- TASK DIRECTIONS: The listing below holds a line with "scale = np.full(codes.shape[1], s)" and a line with "Each question gives". Reproduce those two lines exactly, plus everything between them.

▼

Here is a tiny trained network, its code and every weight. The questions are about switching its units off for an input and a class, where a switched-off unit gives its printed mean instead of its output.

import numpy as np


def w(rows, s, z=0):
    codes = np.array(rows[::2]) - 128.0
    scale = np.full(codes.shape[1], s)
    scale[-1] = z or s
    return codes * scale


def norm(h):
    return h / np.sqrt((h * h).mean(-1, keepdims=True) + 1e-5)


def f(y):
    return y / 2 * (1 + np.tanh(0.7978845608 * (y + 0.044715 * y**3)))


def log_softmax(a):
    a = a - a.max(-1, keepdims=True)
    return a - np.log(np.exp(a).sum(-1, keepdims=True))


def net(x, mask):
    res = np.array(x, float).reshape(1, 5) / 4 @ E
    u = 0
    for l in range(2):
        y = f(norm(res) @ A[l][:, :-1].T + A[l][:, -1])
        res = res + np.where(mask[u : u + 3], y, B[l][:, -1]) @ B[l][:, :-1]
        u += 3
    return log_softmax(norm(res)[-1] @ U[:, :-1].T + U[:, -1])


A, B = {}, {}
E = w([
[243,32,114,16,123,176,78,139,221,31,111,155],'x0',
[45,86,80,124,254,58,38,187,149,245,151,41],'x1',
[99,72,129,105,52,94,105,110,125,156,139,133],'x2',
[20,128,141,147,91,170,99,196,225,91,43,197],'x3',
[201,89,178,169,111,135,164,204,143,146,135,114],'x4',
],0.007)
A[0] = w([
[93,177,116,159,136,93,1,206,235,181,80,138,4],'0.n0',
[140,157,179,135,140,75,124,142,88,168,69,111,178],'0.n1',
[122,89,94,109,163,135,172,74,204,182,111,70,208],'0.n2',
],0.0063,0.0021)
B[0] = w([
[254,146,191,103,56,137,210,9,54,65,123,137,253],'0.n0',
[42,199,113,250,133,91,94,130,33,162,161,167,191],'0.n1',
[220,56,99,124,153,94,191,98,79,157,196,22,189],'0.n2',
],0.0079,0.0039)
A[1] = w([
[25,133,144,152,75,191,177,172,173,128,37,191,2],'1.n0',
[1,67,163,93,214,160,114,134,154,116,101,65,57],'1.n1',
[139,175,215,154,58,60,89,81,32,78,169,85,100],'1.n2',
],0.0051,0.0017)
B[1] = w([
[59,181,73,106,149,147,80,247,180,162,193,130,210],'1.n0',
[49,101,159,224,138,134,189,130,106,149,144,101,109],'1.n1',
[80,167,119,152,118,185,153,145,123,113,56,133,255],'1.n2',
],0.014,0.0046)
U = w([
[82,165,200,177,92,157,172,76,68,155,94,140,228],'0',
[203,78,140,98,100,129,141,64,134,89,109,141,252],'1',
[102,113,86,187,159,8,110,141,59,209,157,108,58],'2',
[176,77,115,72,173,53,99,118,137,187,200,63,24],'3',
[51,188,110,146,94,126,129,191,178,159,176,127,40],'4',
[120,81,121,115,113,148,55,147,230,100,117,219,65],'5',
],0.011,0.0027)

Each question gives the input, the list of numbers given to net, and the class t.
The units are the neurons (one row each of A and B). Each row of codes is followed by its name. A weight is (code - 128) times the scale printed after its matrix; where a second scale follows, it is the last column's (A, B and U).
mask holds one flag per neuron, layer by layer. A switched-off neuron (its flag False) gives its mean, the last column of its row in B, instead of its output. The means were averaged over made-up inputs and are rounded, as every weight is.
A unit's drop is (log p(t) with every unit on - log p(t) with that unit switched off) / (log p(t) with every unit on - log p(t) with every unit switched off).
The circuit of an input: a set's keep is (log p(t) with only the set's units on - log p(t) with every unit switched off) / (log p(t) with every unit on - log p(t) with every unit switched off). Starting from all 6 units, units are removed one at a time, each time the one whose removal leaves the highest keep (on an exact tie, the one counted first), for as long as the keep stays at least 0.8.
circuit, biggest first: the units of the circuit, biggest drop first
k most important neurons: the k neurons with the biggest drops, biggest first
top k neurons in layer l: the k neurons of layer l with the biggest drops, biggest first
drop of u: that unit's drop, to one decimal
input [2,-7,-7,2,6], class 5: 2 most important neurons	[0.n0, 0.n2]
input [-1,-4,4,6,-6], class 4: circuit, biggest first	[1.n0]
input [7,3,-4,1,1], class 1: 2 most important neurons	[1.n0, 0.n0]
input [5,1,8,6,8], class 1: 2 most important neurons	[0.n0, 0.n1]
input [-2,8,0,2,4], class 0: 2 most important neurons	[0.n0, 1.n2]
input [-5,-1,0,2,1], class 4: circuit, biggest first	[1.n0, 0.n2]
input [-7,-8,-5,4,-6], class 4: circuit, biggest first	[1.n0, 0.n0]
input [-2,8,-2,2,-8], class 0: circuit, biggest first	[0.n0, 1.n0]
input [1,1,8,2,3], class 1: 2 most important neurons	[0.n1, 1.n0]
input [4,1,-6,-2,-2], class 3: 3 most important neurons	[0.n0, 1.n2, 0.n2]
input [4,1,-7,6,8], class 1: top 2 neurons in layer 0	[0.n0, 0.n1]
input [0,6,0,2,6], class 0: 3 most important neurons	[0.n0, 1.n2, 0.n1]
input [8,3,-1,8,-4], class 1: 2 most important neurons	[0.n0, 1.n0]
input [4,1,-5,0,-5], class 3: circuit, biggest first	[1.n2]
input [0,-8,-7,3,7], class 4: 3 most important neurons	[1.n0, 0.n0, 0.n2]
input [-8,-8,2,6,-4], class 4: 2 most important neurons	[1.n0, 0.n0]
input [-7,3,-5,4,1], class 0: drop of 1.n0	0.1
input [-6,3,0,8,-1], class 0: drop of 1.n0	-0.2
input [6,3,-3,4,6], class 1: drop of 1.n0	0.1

▲

- SOLUTION:
    scale = np.full(codes.shape[1], s)
    scale[-1] = z or s
    return codes * scale


def norm(h):
    return h / np.sqrt((h * h).mean(-1, keepdims=True) + 1e-5)


def f(y):
    return y / 2 * (1 + np.tanh(0.7978845608 * (y + 0.044715 * y**3)))


def log_softmax(a):
    a = a - a.max(-1, keepdims=True)
    return a - np.log(np.exp(a).sum(-1, keepdims=True))


def net(x, mask):
    res = np.array(x, float).reshape(1, 5) / 4 @ E
    u = 0
    for l in range(2):
        y = f(norm(res) @ A[l][:, :-1].T + A[l][:, -1])
        res = res + np.where(mask[u : u + 3], y, B[l][:, -1]) @ B[l][:, :-1]
        u += 3
    return log_softmax(norm(res)[-1] @ U[:, :-1].T + U[:, -1])


A, B = {}, {}
E = w([
[243,32,114,16,123,176,78,139,221,31,111,155],'x0',
[45,86,80,124,254,58,38,187,149,245,151,41],'x1',
[99,72,129,105,52,94,105,110,125,156,139,133],'x2',
[20,128,141,147,91,170,99,196,225,91,43,197],'x3',
[201,89,178,169,111,135,164,204,143,146,135,114],'x4',
],0.007)
A[0] = w([
[93,177,116,159,136,93,1,206,235,181,80,138,4],'0.n0',
[140,157,179,135,140,75,124,142,88,168,69,111,178],'0.n1',
[122,89,94,109,163,135,172,74,204,182,111,70,208],'0.n2',
],0.0063,0.0021)
B[0] = w([
[254,146,191,103,56,137,210,9,54,65,123,137,253],'0.n0',
[42,199,113,250,133,91,94,130,33,162,161,167,191],'0.n1',
[220,56,99,124,153,94,191,98,79,157,196,22,189],'0.n2',
],0.0079,0.0039)
A[1] = w([
[25,133,144,152,75,191,177,172,173,128,37,191,2],'1.n0',
[1,67,163,93,214,160,114,134,154,116,101,65,57],'1.n1',
[139,175,215,154,58,60,89,81,32,78,169,85,100],'1.n2',
],0.0051,0.0017)
B[1] = w([
[59,181,73,106,149,147,80,247,180,162,193,130,210],'1.n0',
[49,101,159,224,138,134,189,130,106,149,144,101,109],'1.n1',
[80,167,119,152,118,185,153,145,123,113,56,133,255],'1.n2',
],0.014,0.0046)
U = w([
[82,165,200,177,92,157,172,76,68,155,94,140,228],'0',
[203,78,140,98,100,129,141,64,134,89,109,141,252],'1',
[102,113,86,187,159,8,110,141,59,209,157,108,58],'2',
[176,77,115,72,173,53,99,118,137,187,200,63,24],'3',
[51,188,110,146,94,126,129,191,178,159,176,127,40],'4',
[120,81,121,115,113,148,55,147,230,100,117,219,65],'5',
],0.011,0.0027)

Each question gives the input, the list of numbers given to net, and the class t.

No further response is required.